### Stored items

#####

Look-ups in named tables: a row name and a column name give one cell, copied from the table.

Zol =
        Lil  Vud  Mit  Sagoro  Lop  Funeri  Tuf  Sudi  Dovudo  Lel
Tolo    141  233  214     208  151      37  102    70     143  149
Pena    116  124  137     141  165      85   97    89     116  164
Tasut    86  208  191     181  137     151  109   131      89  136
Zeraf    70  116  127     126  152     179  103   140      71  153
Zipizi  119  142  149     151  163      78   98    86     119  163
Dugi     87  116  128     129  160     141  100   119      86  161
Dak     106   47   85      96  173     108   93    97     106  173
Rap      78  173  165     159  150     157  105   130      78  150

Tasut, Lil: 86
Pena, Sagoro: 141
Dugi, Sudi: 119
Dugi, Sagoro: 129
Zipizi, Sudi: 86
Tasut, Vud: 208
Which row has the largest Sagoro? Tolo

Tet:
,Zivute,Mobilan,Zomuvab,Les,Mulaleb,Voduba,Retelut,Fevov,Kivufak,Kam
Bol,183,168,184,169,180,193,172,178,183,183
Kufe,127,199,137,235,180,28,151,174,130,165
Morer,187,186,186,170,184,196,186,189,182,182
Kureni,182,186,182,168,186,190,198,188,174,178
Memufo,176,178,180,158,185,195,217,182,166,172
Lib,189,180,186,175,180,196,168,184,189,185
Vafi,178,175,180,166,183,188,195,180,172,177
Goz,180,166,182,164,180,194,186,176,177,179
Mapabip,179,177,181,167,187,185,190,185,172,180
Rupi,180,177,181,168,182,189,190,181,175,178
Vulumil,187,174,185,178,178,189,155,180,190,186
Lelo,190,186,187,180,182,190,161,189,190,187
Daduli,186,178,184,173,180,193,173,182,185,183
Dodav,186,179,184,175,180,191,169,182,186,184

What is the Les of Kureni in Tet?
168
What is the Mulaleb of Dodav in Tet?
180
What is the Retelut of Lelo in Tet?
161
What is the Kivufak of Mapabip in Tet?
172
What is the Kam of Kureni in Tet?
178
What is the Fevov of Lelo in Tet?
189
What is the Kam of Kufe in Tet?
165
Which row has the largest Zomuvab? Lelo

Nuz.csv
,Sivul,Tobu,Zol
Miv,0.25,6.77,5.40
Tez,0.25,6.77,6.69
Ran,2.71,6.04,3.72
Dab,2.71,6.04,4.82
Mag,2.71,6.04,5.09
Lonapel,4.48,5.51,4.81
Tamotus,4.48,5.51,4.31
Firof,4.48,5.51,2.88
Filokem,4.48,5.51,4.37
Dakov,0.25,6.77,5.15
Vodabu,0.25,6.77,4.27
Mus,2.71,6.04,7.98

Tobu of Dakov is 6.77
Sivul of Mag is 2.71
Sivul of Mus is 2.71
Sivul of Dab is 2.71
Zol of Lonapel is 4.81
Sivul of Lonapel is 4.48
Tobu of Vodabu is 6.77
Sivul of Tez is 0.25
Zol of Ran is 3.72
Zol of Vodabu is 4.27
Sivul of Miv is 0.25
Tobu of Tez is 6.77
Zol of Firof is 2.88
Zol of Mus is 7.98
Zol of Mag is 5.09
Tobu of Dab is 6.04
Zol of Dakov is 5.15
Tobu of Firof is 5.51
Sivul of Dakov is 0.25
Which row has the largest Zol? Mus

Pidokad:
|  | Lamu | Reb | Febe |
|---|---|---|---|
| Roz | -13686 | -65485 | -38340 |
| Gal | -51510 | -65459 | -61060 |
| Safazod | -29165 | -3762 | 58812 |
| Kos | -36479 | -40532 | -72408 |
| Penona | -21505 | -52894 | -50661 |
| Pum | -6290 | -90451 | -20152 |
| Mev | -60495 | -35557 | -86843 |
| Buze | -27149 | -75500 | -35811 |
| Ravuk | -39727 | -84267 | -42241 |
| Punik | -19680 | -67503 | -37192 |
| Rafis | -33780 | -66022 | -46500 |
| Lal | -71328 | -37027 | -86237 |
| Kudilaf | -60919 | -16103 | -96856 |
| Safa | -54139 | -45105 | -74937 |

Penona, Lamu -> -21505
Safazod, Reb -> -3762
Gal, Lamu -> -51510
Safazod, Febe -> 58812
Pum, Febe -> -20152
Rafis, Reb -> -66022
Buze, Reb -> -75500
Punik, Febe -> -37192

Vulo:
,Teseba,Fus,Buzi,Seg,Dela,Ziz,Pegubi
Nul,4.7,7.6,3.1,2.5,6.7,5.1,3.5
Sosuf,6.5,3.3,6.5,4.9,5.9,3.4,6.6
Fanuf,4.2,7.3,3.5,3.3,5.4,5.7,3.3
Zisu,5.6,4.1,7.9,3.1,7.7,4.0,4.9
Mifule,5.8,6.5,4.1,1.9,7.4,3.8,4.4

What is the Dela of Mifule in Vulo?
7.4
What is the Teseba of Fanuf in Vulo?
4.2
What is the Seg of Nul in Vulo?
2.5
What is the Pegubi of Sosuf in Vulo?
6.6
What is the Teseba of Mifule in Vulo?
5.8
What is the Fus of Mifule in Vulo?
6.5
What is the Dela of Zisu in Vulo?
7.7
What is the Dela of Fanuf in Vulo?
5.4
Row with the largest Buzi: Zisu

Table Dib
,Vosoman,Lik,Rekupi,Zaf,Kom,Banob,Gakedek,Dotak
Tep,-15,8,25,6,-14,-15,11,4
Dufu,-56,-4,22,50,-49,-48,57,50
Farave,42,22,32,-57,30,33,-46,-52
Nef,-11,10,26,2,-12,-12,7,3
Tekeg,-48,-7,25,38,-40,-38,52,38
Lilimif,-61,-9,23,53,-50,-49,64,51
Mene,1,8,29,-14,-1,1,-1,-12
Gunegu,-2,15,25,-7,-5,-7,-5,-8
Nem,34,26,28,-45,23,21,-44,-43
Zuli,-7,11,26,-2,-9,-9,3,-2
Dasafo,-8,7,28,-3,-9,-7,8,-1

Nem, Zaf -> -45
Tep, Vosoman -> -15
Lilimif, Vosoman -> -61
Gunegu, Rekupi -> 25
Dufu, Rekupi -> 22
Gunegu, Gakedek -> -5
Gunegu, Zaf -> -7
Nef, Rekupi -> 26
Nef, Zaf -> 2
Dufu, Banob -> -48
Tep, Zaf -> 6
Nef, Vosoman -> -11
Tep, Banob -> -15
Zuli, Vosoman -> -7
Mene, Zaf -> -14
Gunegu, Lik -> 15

#####

Pull every line containing "Dela" from the entries above and copy it.

### Written answer
,Teseba,Fus,Buzi,Seg,Dela,Ziz,Pegubi
What is the Dela of Mifule in Vulo?
What is the Dela of Zisu in Vulo?
What is the Dela of Fanuf in Vulo?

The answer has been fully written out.